» Exercise description
In the entries below, some lines contain "scale"; work out how many and answer with the figure only.

» Task material
Here is a tiny trained network, its code and every weight. The questions are about switching its units off for an input and a class, where a switched-off unit gives its printed mean instead of its output.

import numpy as np


def w(rows, s, z=0):
    codes = np.array(rows[::2]) - 128.0
    scale = np.full(codes.shape[1], s)
    scale[-1] = z or s
    return codes * scale


def norm(h):
    return h / np.sqrt((h * h).mean(-1, keepdims=True) + 1e-5)


def f(y):
    return np.maximum(y, 0)


def log_softmax(a):
    a = a - a.max(-1, keepdims=True)
    return a - np.log(np.exp(a).sum(-1, keepdims=True))


def net(x, mask):
    res = np.array(x, float).reshape(1, 6) / 4 @ E
    u = 0
    for l in range(4):
        y = f(norm(res) @ A[l][:, :-1].T + A[l][:, -1])
        res = res + np.where(mask[u : u + 3], y, B[l][:, -1]) @ B[l][:, :-1]
        u += 3
    return log_softmax(norm(res)[-1] @ U[:, :-1].T + U[:, -1])


A, B = {}, {}
E = w([
[38,165,109,160,107,118,114,94],'x0',
[121,126,137,112,144,120,137,121],'x1',
[107,79,50,181,125,96,222,176],'x2',
[131,126,120,117,138,112,118,128],'x3',
[141,64,96,118,120,148,113,68],'x4',
[164,168,65,165,250,177,109,109],'x5',
],0.013)
A[0] = w([
[123,68,88,113,108,146,93,45,4],'0.n0',
[1,155,84,132,135,134,110,71,3],'0.n1',
[132,164,94,139,193,158,127,77,109],'0.n2',
],0.022,0.0047)
B[0] = w([
[21,43,150,125,192,211,147,92,200],'0.n0',
[209,144,130,249,5,116,141,162,251],'0.n1',
[97,98,58,120,120,90,49,163,239],'0.n2',
],0.012)
A[1] = w([
[151,192,169,143,140,172,51,53,61],'1.n0',
[71,144,153,75,98,112,83,97,5],'1.n1',
[110,252,158,127,138,81,104,205,84],'1.n2',
],0.024,0.0026)
B[1] = w([
[171,165,81,117,163,55,156,4,191],'1.n0',
[113,119,122,140,123,51,153,118,177],'1.n1',
[88,20,124,166,134,200,139,137,254],'1.n2',
],0.016,0.013)
A[2] = w([
[117,83,89,124,95,50,134,167,252],'2.n0',
[136,140,107,171,151,139,216,144,40],'2.n1',
[251,81,156,67,182,147,140,155,128],'2.n2',
],0.031,0.0018)
B[2] = w([
[193,168,202,78,150,134,127,77,253],'2.n0',
[99,85,65,105,162,66,89,29,191],'2.n1',
[152,123,89,201,2,135,184,148,178],'2.n2',
],0.016,0.021)
A[3] = w([
[144,187,3,164,218,82,78,210,24],'3.n0',
[63,67,141,83,182,146,90,146,35],'3.n1',
[48,156,218,4,36,76,115,161,3],'3.n2',
],0.023,0.00067)
B[3] = w([
[108,171,194,94,121,206,234,157,207],'3.n0',
[189,103,152,185,164,121,100,139,254],'3.n1',
[136,178,101,138,165,253,159,198,224],'3.n2',
],0.02,0.0076)
U = w([
[161,138,121,169,149,154,133,103,219],'0',
[116,210,133,121,149,203,162,158,112],'1',
[124,161,77,187,15,100,139,148,86],'2',
[113,164,76,100,186,85,139,52,83],'3',
[22,33,104,145,181,170,114,147,105],'4',
[157,142,122,142,139,134,108,124,199],'5',
[77,177,115,67,136,67,10,203,3],'6',
],0.011,0.005)

Each question gives the input, the list of numbers given to net, and the class t.
The units are the neurons (one row each of A and B). Each row of codes is followed by its name. A weight is (code - 128) times the scale printed after its matrix; where a second scale follows, it is the last column's (A, B and U).
mask holds one flag per neuron, layer by layer. A switched-off neuron (its flag False) gives its mean, the last column of its row in B, instead of its output. The means were averaged over made-up inputs and are rounded, as every weight is.
A unit's drop is (log p(t) with every unit on - log p(t) with that unit switched off) / (log p(t) with every unit on - log p(t) with every unit switched off).
The circuit of an input: a set's keep is (log p(t) with only the set's units on - log p(t) with every unit switched off) / (log p(t) with every unit on - log p(t) with every unit switched off). Starting from all 12 units, units are removed one at a time, each time the one whose removal leaves the highest keep (on an exact tie, the one counted first), for as long as the keep stays at least 0.8.
units of the circuit, in order: the units of the circuit, biggest drop first
unit that matters most: the unit with the biggest drop
top k neurons: the k neurons with the biggest drops, biggest first
top k neurons in layer l: the k neurons of layer l with the biggest drops, biggest first
input [-6,-8,-3,-1,8,4], class 4: unit that matters most : 0.n0
input [-6,0,1,3,-8,-2], class 4: units of the circuit, in order : [1.n2; 0.n1]
input [2,1,1,2,7,8], class 1: top 3 neurons : [3.n0; 1.n2; 0.n2]
input [3,0,-4,6,6,8], class 1: top 3 neurons : [3.n0; 1.n2; 0.n2]
input [-5,2,1,-6,-1,8], class 1: units of the circuit, in order : [0.n2; 3.n0]
input [-3,-3,4,-2,-5,3], class 4: units of the circuit, in order : [0.n0; 1.n2; 0.n1; 1.n0]
input [-4,1,-7,1,-1,-6], class 3: top 2 neurons : [1.n0; 0.n1]
input [-2,0,-1,-1,4,-3], class 4: top 2 neurons : [0.n0; 2.n0]
input [0,-7,-7,5,-5,-2], class 3: top 3 neurons : [1.n0; 0.n1; 1.n1]
input [2,1,8,1,-2,7], class 3: top 4 neurons : [2.n0; 2.n1; 3.n2; 1.n2]
input [-1,6,-6,-6,3,-7], class 1: units of the circuit, in order : [3.n2; 1.n2]
input [-4,-6,-7,3,-1,8], class 1: top 4 neurons : [3.n0; 0.n2; 2.n0; 2.n1]
input [-4,-2,-4,-3,8,-6], class 4: top 3 neurons : [0.n0; 2.n0; 0.n2]
input [-6,2,-3,-3,-6,2], class 2: units of the circuit, in order : [2.n2]
input [-2,2,7,-5,0,-5], class 3: top 2 neurons : [2.n1; 0.n2]
input [8,1,5,-3,4,1], class 2: top 2 neurons in layer 1 : [1.n0; 1.n2]
input [7,0,3,2,-6,-7], class 1: top 2 neurons in layer 2 : [2.n0; 2.n2]
input [-5,-6,4,-4,7,-7], class 1: units of the circuit, in order : [1.n2; 0.n1; 3.n2; 2.n1]
input [8,-6,-6,4,-8,7], class 2: top 3 neurons : [0.n1; 1.n2; 3.n2]
input [-7,-5,7,6,-8,2], class 4: top 3 neurons : [2.n1; 0.n0; 1.n2]
input [3,2,-6,-6,-8,-3], class 4: units of the circuit, in order : [1.n2]
input [2,-1,8,-5,0,8], class 1: units of the circuit, in order : [3.n0; 1.n2]
input [4,0,-6,5,4,-4], class 3: top 2 neurons : [1.n0; 0.n2]
input [-7,7,-3,1,8,-5], class 4: top 4 neurons : [0.n0; 2.n0; 0.n1; 0.n2]
input [-8,7,-7,-7,1,-2], class 2: top 2 neurons in layer 2 : [2.n2; 2.n0]
input [0,7,5,-6,-3,7], class 1: units of the circuit, in order : [3.n0; 0.n2]
input [-1,-6,-5,0,6,-5], class 4: units of the circuit, in order : [0.n0]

» Response area
4